## WORK REQUIRED
Please give the listing again in its entirety, exactly as written.
(DATA SUPPLIED begins)
Points, in no order, along strands that fork, close into loops and pass close to each other.
Two points are linked if the straight distance between their rows is under 79.4. Some points are linked to none.
q372: [ 20   1   5  -1  -9   0   6  -7  -4   3   6  19  15  -8   9  -1  -1   0
   6  20  -6 -22  -2   7   7   9   1   0  -8  15   9   2   3  14  -1   8
  -8  -5  22 -10   0  11   2  -6 -12 -11   1 -24 -18   9   7 -16  10 -14
  -9  18  12  -9]
q959: [-16  11   3  10   3   1  -6  -5  11  -4  -5   9  -1   4  -7   2  -9 -11
   0   7 -13 -15  16   3  13  -2  -5 -16  -6 -11   1  10 -16 -21 -23   1
 -21   3  -5  -9  -3  -2 -10 -23   6  -3 -22   2  10  15 -10  -5  -2 -18
   1  -3   7  -8]
q828: [ -1   1   5  -5  -4   2  -5   3   0   7 -18  16  -1   6 -12 -10  -5   0
 -15 -10  -7 -11   3  19 -26  -9 -13   6  -5 -15  -7   5   4  -2   8  -4
  15   3 -19 -15  10 -11   8   0  10  13 -10  10   0  16 -17   1  -3  15
  -1  -7  -2  14]
q458: [-15   1  -2  -1   7  14 -11   5   9 -29   2 -33  -1   4   6 -25  20  12
  10 -28   8  18  -7 -13   4 -12 -11   6   4  -5  -9   1  -2   1 -11   1
 -13  16   1 -11 -14  -4  -1  -1 -10  -6   5   2  15   1  -7  23 -21  13
   1  -4  -1 -26]
q725: [-15  -2   4   4  -3   2 -22  17  -9  15  13  -7  16 -18   8   3 -10  -2
   0   8  -7  11  11  -3  13 -14  21 -18   2  -3   2  -7   3   1  15  -7
   9   8  14   0  -1 -17   0   3   2 -25   6  -5  -3   3  15   7  11  -1
  16 -11  -2  16]
q915: [  1 -28  -8 -16   7 -23   9   3  10  15  -7  14 -11   5  -3   8  -4   8
 -18  -7  -3 -10 -18   5   5   5   1   2  20 -24  -4  -2   1 -11  12  -6
  -2 -14  -2  -4   4   4 -26   9   0   0   5  19  -2  -5   8  -2  -6  11
  -6   4  -2   4]
q357: [  3  -6  19   1  -1  -4 -11  -1  -1  13  13  -7   9 -10   7   8   7  -7
   1   4 -17  12  -4  -9  -6   8  -2 -10  21  -2 -15  -3  -7   6   5  -2
   8  -9   5   7   3  -4   0 -12   7  -5  10  12  -3 -12  24 -12  15  -4
  -4   4  -6  11]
(DATA SUPPLIED ends)
## EXERCISE ANSWER
Points, in no order, along strands that fork, close into loops and pass close to each other.
Two points are linked if the straight distance between their rows is under 79.4. Some points are linked to none.
q372: [ 20   1   5  -1  -9   0   6  -7  -4   3   6  19  15  -8   9  -1  -1   0
   6  20  -6 -22  -2   7   7   9   1   0  -8  15   9   2   3  14  -1   8
  -8  -5  22 -10   0  11   2  -6 -12 -11   1 -24 -18   9   7 -16  10 -14
  -9  18  12  -9]
q959: [-16  11   3  10   3   1  -6  -5  11  -4  -5   9  -1   4  -7   2  -9 -11
   0   7 -13 -15  16   3  13  -2  -5 -16  -6 -11   1  10 -16 -21 -23   1
 -21   3  -5  -9  -3  -2 -10 -23   6  -3 -22   2  10  15 -10  -5  -2 -18
   1  -3   7  -8]
q828: [ -1   1   5  -5  -4   2  -5   3   0   7 -18  16  -1   6 -12 -10  -5   0
 -15 -10  -7 -11   3  19 -26  -9 -13   6  -5 -15  -7   5   4  -2   8  -4
  15   3 -19 -15  10 -11   8   0  10  13 -10  10   0  16 -17   1  -3  15
  -1  -7  -2  14]
q458: [-15   1  -2  -1   7  14 -11   5   9 -29   2 -33  -1   4   6 -25  20  12
  10 -28   8  18  -7 -13   4 -12 -11   6   4  -5  -9   1  -2   1 -11   1
 -13  16   1 -11 -14  -4  -1  -1 -10  -6   5   2  15   1  -7  23 -21  13
   1  -4  -1 -26]
q725: [-15  -2   4   4  -3   2 -22  17  -9  15  13  -7  16 -18   8   3 -10  -2
   0   8  -7  11  11  -3  13 -14  21 -18   2  -3   2  -7   3   1  15  -7
   9   8  14   0  -1 -17   0   3   2 -25   6  -5  -3   3  15   7  11  -1
  16 -11  -2  16]
q915: [  1 -28  -8 -16   7 -23   9   3  10  15  -7  14 -11   5  -3   8  -4   8
 -18  -7  -3 -10 -18   5   5   5   1   2  20 -24  -4  -2   1 -11  12  -6
  -2 -14  -2  -4   4   4 -26   9   0   0   5  19  -2  -5   8  -2  -6  11
  -6   4  -2   4]
q357: [  3  -6  19   1  -1  -4 -11  -1  -1  13  13  -7   9 -10   7   8   7  -7
   1   4 -17  12  -4  -9  -6   8  -2 -10  21  -2 -15  -3  -7   6   5  -2
   8  -9   5   7   3  -4   0 -12   7  -5  10  12  -3 -12  24 -12  15  -4
  -4   4  -6  11]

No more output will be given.